*PROBLEM DESCRIPTION*. Which lines of the records below contain the word "gives"? Show each one.

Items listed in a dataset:
· · · · ·
Below are the code and all the weights of a small trained network. Each question names an input and a target symbol and asks about switching units off, where a switched-off unit gives its printed mean instead of its output.

import numpy as np


def w(rows, s, z=0):
    codes = np.array(rows[::2]) - 128.0
    scale = np.full(codes.shape[1], s)
    scale[-1] = z or s
    return codes * scale


def softmax(a):
    e = np.exp(a - a.max(-1, keepdims=True))
    return e / e.sum(-1, keepdims=True)


def log_softmax(a):
    a = a - a.max(-1, keepdims=True)
    return a - np.log(np.exp(a).sum(-1, keepdims=True))


def net(x, mask):
    ids = ['αβγζηθλμξστφψω'.index(c) for c in x.split()]
    T = len(ids)
    res = E[ids] + P[:T]
    u = 0
    for l in range(2):
        r = res
        for j in range(3):
            rows = slice(4 * j, 4 * j + 4)
            q, k, v = (r @ M[l][rows].T for M in (Q, K, V))
            z = softmax(np.where(np.tri(T) > 0, q @ k.T / 4**0.5, -1e9)) @ v
            o = O[l][rows]
            res = res + np.where(mask[u + j], z, o[:, -1]) @ o[:, :-1]
        u += 3
    return log_softmax(res[-1] @ U[:, :-1].T + U[:, -1])


Q, K, V, O = {}, {}, {}, {}
E = w([
[107,169,62,113,52,131,145],'α',
[144,98,124,119,142,113,132],'β',
[52,138,92,103,141,153,160],'γ',
[158,129,194,128,75,171,77],'ζ',
[54,161,150,112,99,77,128],'η',
[92,197,176,85,136,73,188],'θ',
[123,72,134,95,112,252,165],'λ',
[157,129,137,162,185,130,143],'μ',
[186,103,162,133,122,173,194],'ξ',
[168,113,168,173,108,85,134],'σ',
[92,99,194,148,85,134,216],'τ',
[163,125,136,120,143,128,208],'φ',
[91,79,167,157,142,210,119],'ψ',
[67,55,178,108,32,137,138],'ω',
],0.019)
P = w([
[129,71,150,54,170,81,57],'0',
[111,152,180,84,118,157,183],'1',
[168,168,130,202,132,76,157],'2',
[225,219,179,32,117,114,149],'3',
[73,128,148,92,114,202,185],'4',
[119,146,139,212,101,85,148],'5',
[230,253,182,28,83,110,149],'6',
[73,114,151,112,96,234,183],'7',
[103,143,137,215,75,79,139],'8',
],0.012)
Q[0] = w([
[134,140,73,181,90,166,86],'L0H1',
[130,165,90,101,103,71,109],'L0H1',
[81,168,156,136,144,75,144],'L0H1',
[125,191,79,57,88,112,79],'L0H1',
[132,98,123,95,199,144,138],'L0H2',
[12,150,123,57,106,152,137],'L0H2',
[138,152,111,73,158,102,62],'L0H2',
[96,96,181,188,126,107,188],'L0H2',
[189,191,148,147,61,66,61],'L0H3',
[204,152,132,168,191,145,111],'L0H3',
[86,140,133,133,141,143,171],'L0H3',
[151,78,175,98,53,213,153],'L0H3',
],0.011)
K[0] = w([
[146,87,111,183,58,127,104],'L0H1',
[132,220,56,88,112,107,37],'L0H1',
[75,194,219,204,82,60,215],'L0H1',
[142,171,71,165,108,231,92],'L0H1',
[161,104,196,56,216,249,104],'L0H2',
[149,130,153,100,80,196,86],'L0H2',
[130,186,126,55,222,80,162],'L0H2',
[63,120,188,206,28,172,124],'L0H2',
[142,94,181,141,156,18,24],'L0H3',
[194,131,14,188,195,17,179],'L0H3',
[155,106,233,218,224,173,130],'L0H3',
[216,67,171,255,24,218,111],'L0H3',
],0.0063)
V[0] = w([
[154,39,94,147,150,160,137],'L0H1',
[143,43,216,101,122,71,142],'L0H1',
[90,216,106,172,155,118,158],'L0H1',
[162,147,127,134,72,178,163],'L0H1',
[133,147,208,86,128,64,139],'L0H2',
[181,70,140,129,124,138,151],'L0H2',
[188,123,147,122,41,149,1],'L0H2',
[144,214,138,144,209,154,122],'L0H2',
[142,6,232,166,146,158,125],'L0H3',
[159,114,130,143,115,100,71],'L0H3',
[146,89,95,179,172,121,79],'L0H3',
[115,170,202,128,184,64,116],'L0H3',
],0.0076)
O[0] = w([
[118,229,102,111,115,59,132,2],'L0H1',
[70,127,13,129,109,154,100,172],'L0H1',
[103,112,177,190,93,133,99,182],'L0H1',
[138,73,201,198,156,131,210,149],'L0H1',
[198,112,165,77,119,98,2,216],'L0H2',
[198,20,130,104,65,39,106,110],'L0H2',
[188,175,35,123,147,190,28,116],'L0H2',
[198,167,134,115,165,36,142,112],'L0H2',
[107,160,82,135,223,166,179,152],'L0H3',
[150,153,109,79,131,143,63,105],'L0H3',
[117,119,67,97,83,66,124,34],'L0H3',
[211,129,173,166,211,203,91,199],'L0H3',
],0.0071,0.0086)
Q[1] = w([
[110,85,192,123,111,91,194],'L1H1',
[71,121,92,166,172,184,129],'L1H1',
[94,124,164,172,65,126,65],'L1H1',
[158,147,162,2,88,151,149],'L1H1',
[125,192,129,105,157,137,201],'L1H2',
[112,127,119,95,117,160,130],'L1H2',
[112,150,205,101,90,94,163],'L1H2',
[57,122,136,174,163,119,99],'L1H2',
[128,180,112,175,131,67,87],'L1H3',
[149,149,149,52,186,122,148],'L1H3',
[144,228,123,90,100,113,78],'L1H3',
[79,171,134,160,162,82,117],'L1H3',
],0.0093)
K[1] = w([
[122,54,100,103,146,115,125],'L1H1',
[136,189,173,158,134,218,185],'L1H1',
[141,124,136,103,161,171,115],'L1H1',
[99,157,119,3,158,143,103],'L1H1',
[145,139,142,58,104,125,164],'L1H2',
[87,162,109,150,116,157,123],'L1H2',
[92,145,94,91,149,56,126],'L1H2',
[140,128,176,113,83,167,114],'L1H2',
[126,170,154,155,175,28,120],'L1H3',
[104,102,58,81,152,140,113],'L1H3',
[129,120,153,76,103,23,122],'L1H3',
[138,190,178,114,180,155,178],'L1H3',
],0.012)
V[1] = w([
[192,1,137,113,177,140,133],'L1H1',
[108,84,118,100,107,127,67],'L1H1',
[116,161,196,102,143,125,146],'L1H1',
[146,142,123,178,35,119,168],'L1H1',
[106,153,108,127,180,76,106],'L1H2',
[153,132,170,105,146,116,94],'L1H2',
[69,129,106,170,112,135,188],'L1H2',
[133,194,153,183,75,195,212],'L1H2',
[117,50,113,94,64,83,90],'L1H3',
[161,131,110,93,116,152,151],'L1H3',
[84,119,77,162,105,221,98],'L1H3',
[164,127,182,90,126,108,143],'L1H3',
],0.011)
O[1] = w([
[189,129,14,153,153,91,194,213],'L1H1',
[71,99,94,220,123,18,61,172],'L1H1',
[157,251,210,92,14,154,86,175],'L1H1',
[107,51,61,117,60,173,157,16],'L1H1',
[62,245,93,178,79,186,170,106],'L1H2',
[187,126,88,18,79,105,117,213],'L1H2',
[184,127,173,97,124,89,218,12],'L1H2',
[141,163,170,83,185,89,1,57],'L1H2',
[81,36,197,65,49,211,95,115],'L1H3',
[204,143,88,65,17,40,121,141],'L1H3',
[67,148,11,65,102,27,82,199],'L1H3',
[229,155,174,96,93,28,130,146],'L1H3',
],0.0055,0.011)
U = w([
[138,133,136,183,2,90,149,4],'α',
[202,92,145,120,159,137,127,147],'β',
[111,117,151,122,109,78,125,65],'γ',
[204,200,154,37,97,164,50,158],'ζ',
[88,165,195,246,118,124,55,151],'η',
[78,154,238,185,144,197,105,71],'θ',
[185,97,156,48,103,87,181,98],'λ',
[148,115,141,151,158,161,115,183],'μ',
[187,93,155,62,118,103,165,180],'ξ',
[182,122,126,116,123,57,80,37],'σ',
[143,171,138,155,117,231,150,254],'τ',
[194,69,152,137,106,105,123,128],'φ',
[95,182,157,101,202,157,134,137],'ψ',
[139,65,198,56,70,121,95,135],'ω',
],0.0063,0.0026)

Each question gives the input, a string of symbols that net reads in full, and the target symbol t.
The units are the heads (4 rows each of Q, K, V and O). Each row of codes is followed by its name. A weight is (code - 128) times the scale printed after its matrix; where a second scale follows, it is the last column's (O and U).
mask holds one flag per head, layer by layer. A switched-off head (its flag False) gives its mean, the last column of its rows in O, instead of its output. The means were averaged over made-up inputs and are rounded, as every weight is.
A unit's drop is (log p(t) with every unit on - log p(t) with that unit switched off) / (log p(t) with every unit on - log p(t) with every unit switched off).
The circuit of an input: a set's keep is (log p(t) with only the set's units on - log p(t) with every unit switched off) / (log p(t) with every unit on - log p(t) with every unit switched off). Starting from all 6 units, units are removed one at a time, each time the one whose removal leaves the highest keep (on an exact tie, the one counted first), for as long as the keep stays at least 0.8.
· · · · ·
*EXERCISE OUTPUT*.
Below are the code and all the weights of a small trained network. Each question names an input and a target symbol and asks about switching units off, where a switched-off unit gives its printed mean instead of its output.
Each question gives the input, a string of symbols that net reads in full, and the target symbol t.
mask holds one flag per head, layer by layer. A switched-off head (its flag False) gives its mean, the last column of its rows in O, instead of its output. The means were averaged over made-up inputs and are rounded, as every weight is.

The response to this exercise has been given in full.